== Provided material

A small network was shown many inputs. Here are its activations along a few directions, one row for each input.
Each table varies a few parts of the input and shows all the possible inputs, shuffled.
A made-up example of a description, with smaller parts first: ring(5) and (point or (values(2) and line(4)) or line(9)).
Shared parts are said once, and a part with two or three values counts as separate values.

Other details of the inputs shift rows strongly along two fixed directions, in all tables alike. That doesn't count.

Table:
x1: [ -2   9  -5  -2 -10  -9   1   6  -3   6  -6  -3]
x2: [ -19 -101  -19  -26   35    6  -31  -62   20  -51   33    2]
x3: [ 9 -6 -2  2 -6 -1 16 14 -4  1 -7 -5]
x4: [  4 -14   6   7   1   1  18  20  -2  -2  -4 -11]
x5: [-3 13 -1 -1 -5 -7 -2  6 -2  7 -5 -3]
x6: [ -2  -1  11   7   4  -2   4  13 -11   5  -7   1]
x7: [  2   2  12  12   4  11   5   7 -13   3  -5   2]
x8: [  5  29 -17 -14 -11  -4 -15 -18  19   2  10   3]
x9: [ -2 -13   2  -1   7   4  -1  -5   9  -8   8   1]
x10: [  1  -6  -1   3  -5  -6  10  13 -10   3  -8  -6]
x11: [ -1 -34  -3  -2   5  -3   7   1  -7 -10   0  -5]
x12: [ 3 -2  4  6  2 -1 11 14 -3  3 -3 -8]
x13: [  5 -41   5   4  11   6  15   6  -7 -12   0  -1]
x14: [ -1 -16   9   9   2  -2  12  17 -15   2  -9  -2]
x15: [ 1 10  2  1 -6 -1  5  6  1  6 -5  3]
x16: [ -3 -13  10   9   5   0  15  19  -3   1  -6 -12]
x17: [  4 -15   7   9   3  -1  14  16 -17   1  -7   0]
x18: [  7  27 -17 -13 -10  -3 -14 -18  18   1  11   4]
x19: [ -2  38 -15 -11 -11   2 -26 -28  12   4   7   7]
x20: [ 6  0  8  8  3  3 11 14 -2  2 -2 -2]
x21: [  6  30 -11 -10  -6  -1 -16 -19  16   3  11  10]
x22: [ -9  18  -7  -9  -7  -8 -14  -9   7   5   0   1]
x23: [ 1 14  4  3  0 -3 -3  4 -7  8 -4  6]
x24: [11 13  1  3 -1  2  5  5  1  3  2  3]
x25: [  3  30 -15 -13  -7  -5 -18 -21  16   4  10   5]
x26: [ -4  22   0  -3   0  -2 -13 -10  11   6   6   7]
x27: [-2  1  7  9 -1  6  6 10 -9  2 -7 -7]
x28: [ 1 -6  1  2 -7 -2 14 15 -1  2 -8 -7]
x29: [  3 -14  11  11   9   1  11  16 -16   1  -6   0]
x30: [ -1  22  -2  -4   0  -2 -13 -12  10   5   7   8]
x31: [ 6 -6 -1  2 -6 -1 15 14 -3  1 -7 -6]
x32: [-6 15  6  3 -1 -4 -4  5 -4  9 -5  4]
x33: [  2 -16  -3  -3   3   3   2  -6   2  -7   3   4]
x34: [-5 20  9  7 -2  7 -5  0 -5  7 -4  4]
x35: [ -2 -16  -2  -3   4  -2  -4  -8  -4  -5   2   5]
x36: [  1  25 -17 -16 -15  -6 -13 -17  16   3   4   4]
x37: [  2  -2   4   4  -3   0  13  16   2   1  -4 -10]
x38: [ -6  15  -5  -6  -7  -6 -12 -10   2   5   0   8]
x39: [ 5 19  5  7  0  9 -2 -2 -9  5 -2  6]
x40: [-11  -5  -7 -11   8   9 -30 -41  12 -13  16  12]
x41: [ 0 13 -2 -1 -5 -6 -1  5 -3  7 -5 -2]
x42: [  0 -31   4   1   7   4   9   2  -1  -9   0   0]
x43: [ -5 -16  -3  -4   7   0  -4  -8   9  -8   7  -5]
x44: [ -1 -15  -4  -2   6   9  -7 -15  -1 -11   6  -1]
x45: [ 4  0 10 10  7  2  8 12 -5  4 -2  0]
x46: [-5 -6  2  3 -6 -6  9 14 -8  3 -9 -7]
x47: [  7 -12  12  13  11   4  14  16 -10   1  -2  -2]
x48: [-6 19  2  3 -7  4 -4  1 -1  6 -5 -3]
Description of these inputs: values(2) and line(4) and (point or ring(5)).
- Changing only the line(4) part turns x28 into x3. The same change can be made to x46. Which row results? => x11
- Change only the values(2) part in x8. List by row number the other rows that result. => x21
- List by row number the other rows that have the line(4) part and the values(2) part in common with x36. => x1, x4, x5, x27, x43
- Change only the ring(5) part in x47. List by row number the other rows that result. => x13, x17, x24, x29
- Change only the ring(5) part in x30. List by row number the other rows that result. => x6, x14, x20, x42
- Change only the line(4) part in x2. List by row number the other rows that result. => x5, x22, x41

Table:
x49: [ 25  22  28  42 -17   7  68  85 -25  22 -28 -31]
x50: [-20   3 -15 -29   3  -6 -35 -38  44  -8  17   3]
x51: [ -13 -113    1   -7   26  -21   19    6   -9  -29    5  -12]
x52: [-22  38  -6  -6 -19 -14 -22  -8  15   9   1  -8]
x53: [ -9  54 -20 -26   4   5 -69 -75  19  -1  25  30]
x54: [  9  -3  11  11  17   2  -5  -2 -12   2   8  25]
x55: [-10 111 -19 -14 -57 -27 -19   7 -11  45 -29  12]
x56: [ -8 -80  29  16  51  31   3 -11   1 -30  16   3]
x57: [-17 -99  23  21  24  -3  39  52 -41 -14 -29 -36]
x58: [ 25  44   3  11 -13   8  35  35  15  21  -6 -11]
x59: [ 16  37 -27 -18 -17  -4  -9 -16  15   3   5  -5]
x60: [-15 -59   9   3  25  20 -17 -37 -18 -25   9  17]
x61: [  3 -31 -27 -22  -9   6 -11 -37  13 -24  10   5]
x62: [ 50  55  12  24 -32 -17  72  98 -26  39 -33 -13]
x63: [-14  22  -3  -5  13  14 -50 -58  19 -11  29  21]
- What do these inputs look like to the network? => values(3) and (point or line(4))
- Changing only the values(3) part turns x60 into x61. The same change can be made to x53. Which row results? => x59
- Change only the values(3) part in x54. List by row number the other rows that result. => x51, x62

====

• Task statement: All the entries should be output exactly as given.

• Response below:
A small network was shown many inputs. Here are its activations along a few directions, one row for each input.
Each table varies a few parts of the input and shows all the possible inputs, shuffled.
A made-up example of a description, with smaller parts first: ring(5) and (point or (values(2) and line(4)) or line(9)).
Shared parts are said once, and a part with two or three values counts as separate values.

Other details of the inputs shift rows strongly along two fixed directions, in all tables alike. That doesn't count.

Table:
x1: [ -2   9  -5  -2 -10  -9   1   6  -3   6  -6  -3]
x2: [ -19 -101  -19  -26   35    6  -31  -62   20  -51   33    2]
x3: [ 9 -6 -2  2 -6 -1 16 14 -4  1 -7 -5]
x4: [  4 -14   6   7   1   1  18  20  -2  -2  -4 -11]
x5: [-3 13 -1 -1 -5 -7 -2  6 -2  7 -5 -3]
x6: [ -2  -1  11   7   4  -2   4  13 -11   5  -7   1]
x7: [  2   2  12  12   4  11   5   7 -13   3  -5   2]
x8: [  5  29 -17 -14 -11  -4 -15 -18  19   2  10   3]
x9: [ -2 -13   2  -1   7   4  -1  -5   9  -8   8   1]
x10: [  1  -6  -1   3  -5  -6  10  13 -10   3  -8  -6]
x11: [ -1 -34  -3  -2   5  -3   7   1  -7 -10   0  -5]
x12: [ 3 -2  4  6  2 -1 11 14 -3  3 -3 -8]
x13: [  5 -41   5   4  11   6  15   6  -7 -12   0  -1]
x14: [ -1 -16   9   9   2  -2  12  17 -15   2  -9  -2]
x15: [ 1 10  2  1 -6 -1  5  6  1  6 -5  3]
x16: [ -3 -13  10   9   5   0  15  19  -3   1  -6 -12]
x17: [  4 -15   7   9   3  -1  14  16 -17   1  -7   0]
x18: [  7  27 -17 -13 -10  -3 -14 -18  18   1  11   4]
x19: [ -2  38 -15 -11 -11   2 -26 -28  12   4   7   7]
x20: [ 6  0  8  8  3  3 11 14 -2  2 -2 -2]
x21: [  6  30 -11 -10  -6  -1 -16 -19  16   3  11  10]
x22: [ -9  18  -7  -9  -7  -8 -14  -9   7   5   0   1]
x23: [ 1 14  4  3  0 -3 -3  4 -7  8 -4  6]
x24: [11 13  1  3 -1  2  5  5  1  3  2  3]
x25: [  3  30 -15 -13  -7  -5 -18 -21  16   4  10   5]
x26: [ -4  22   0  -3   0  -2 -13 -10  11   6   6   7]
x27: [-2  1  7  9 -1  6  6 10 -9  2 -7 -7]
x28: [ 1 -6  1  2 -7 -2 14 15 -1  2 -8 -7]
x29: [  3 -14  11  11   9   1  11  16 -16   1  -6   0]
x30: [ -1  22  -2  -4   0  -2 -13 -12  10   5   7   8]
x31: [ 6 -6 -1  2 -6 -1 15 14 -3  1 -7 -6]
x32: [-6 15  6  3 -1 -4 -4  5 -4  9 -5  4]
x33: [  2 -16  -3  -3   3   3   2  -6   2  -7   3   4]
x34: [-5 20  9  7 -2  7 -5  0 -5  7 -4  4]
x35: [ -2 -16  -2  -3   4  -2  -4  -8  -4  -5   2   5]
x36: [  1  25 -17 -16 -15  -6 -13 -17  16   3   4   4]
x37: [  2  -2   4   4  -3   0  13  16   2   1  -4 -10]
x38: [ -6  15  -5  -6  -7  -6 -12 -10   2   5   0   8]
x39: [ 5 19  5  7  0  9 -2 -2 -9  5 -2  6]
x40: [-11  -5  -7 -11   8   9 -30 -41  12 -13  16  12]
x41: [ 0 13 -2 -1 -5 -6 -1  5 -3  7 -5 -2]
x42: [  0 -31   4   1   7   4   9   2  -1  -9   0   0]
x43: [ -5 -16  -3  -4   7   0  -4  -8   9  -8   7  -5]
x44: [ -1 -15  -4  -2   6   9  -7 -15  -1 -11   6  -1]
x45: [ 4  0 10 10  7  2  8 12 -5  4 -2  0]
x46: [-5 -6  2  3 -6 -6  9 14 -8  3 -9 -7]
x47: [  7 -12  12  13  11   4  14  16 -10   1  -2  -2]
x48: [-6 19  2  3 -7  4 -4  1 -1  6 -5 -3]
Description of these inputs: values(2) and line(4) and (point or ring(5)).
- Changing only the line(4) part turns x28 into x3. The same change can be made to x46. Which row results? => x11
- Change only the values(2) part in x8. List by row number the other rows that result. => x21
- List by row number the other rows that have the line(4) part and the values(2) part in common with x36. => x1, x4, x5, x27, x43
- Change only the ring(5) part in x47. List by row number the other rows that result. => x13, x17, x24, x29
- Change only the ring(5) part in x30. List by row number the other rows that result. => x6, x14, x20, x42
- Change only the line(4) part in x2. List by row number the other rows that result. => x5, x22, x41

Table:
x49: [ 25  22  28  42 -17   7  68  85 -25  22 -28 -31]
x50: [-20   3 -15 -29   3  -6 -35 -38  44  -8  17   3]
x51: [ -13 -113    1   -7   26  -21   19    6   -9  -29    5  -12]
x52: [-22  38  -6  -6 -19 -14 -22  -8  15   9   1  -8]
x53: [ -9  54 -20 -26   4   5 -69 -75  19  -1  25  30]
x54: [  9  -3  11  11  17   2  -5  -2 -12   2   8  25]
x55: [-10 111 -19 -14 -57 -27 -19   7 -11  45 -29  12]
x56: [ -8 -80  29  16  51  31   3 -11   1 -30  16   3]
x57: [-17 -99  23  21  24  -3  39  52 -41 -14 -29 -36]
x58: [ 25  44   3  11 -13   8  35  35  15  21  -6 -11]
x59: [ 16  37 -27 -18 -17  -4  -9 -16  15   3   5  -5]
x60: [-15 -59   9   3  25  20 -17 -37 -18 -25   9  17]
x61: [  3 -31 -27 -22  -9   6 -11 -37  13 -24  10   5]
x62: [ 50  55  12  24 -32 -17  72  98 -26  39 -33 -13]
x63: [-14  22  -3  -5  13  14 -50 -58  19 -11  29  21]
- What do these inputs look like to the network? => values(3) and (point or line(4))
- Changing only the values(3) part turns x60 into x61. The same change can be made to x53. Which row results? => x59
- Change only the values(3) part in x54. List by row number the other rows that result. => x51, x62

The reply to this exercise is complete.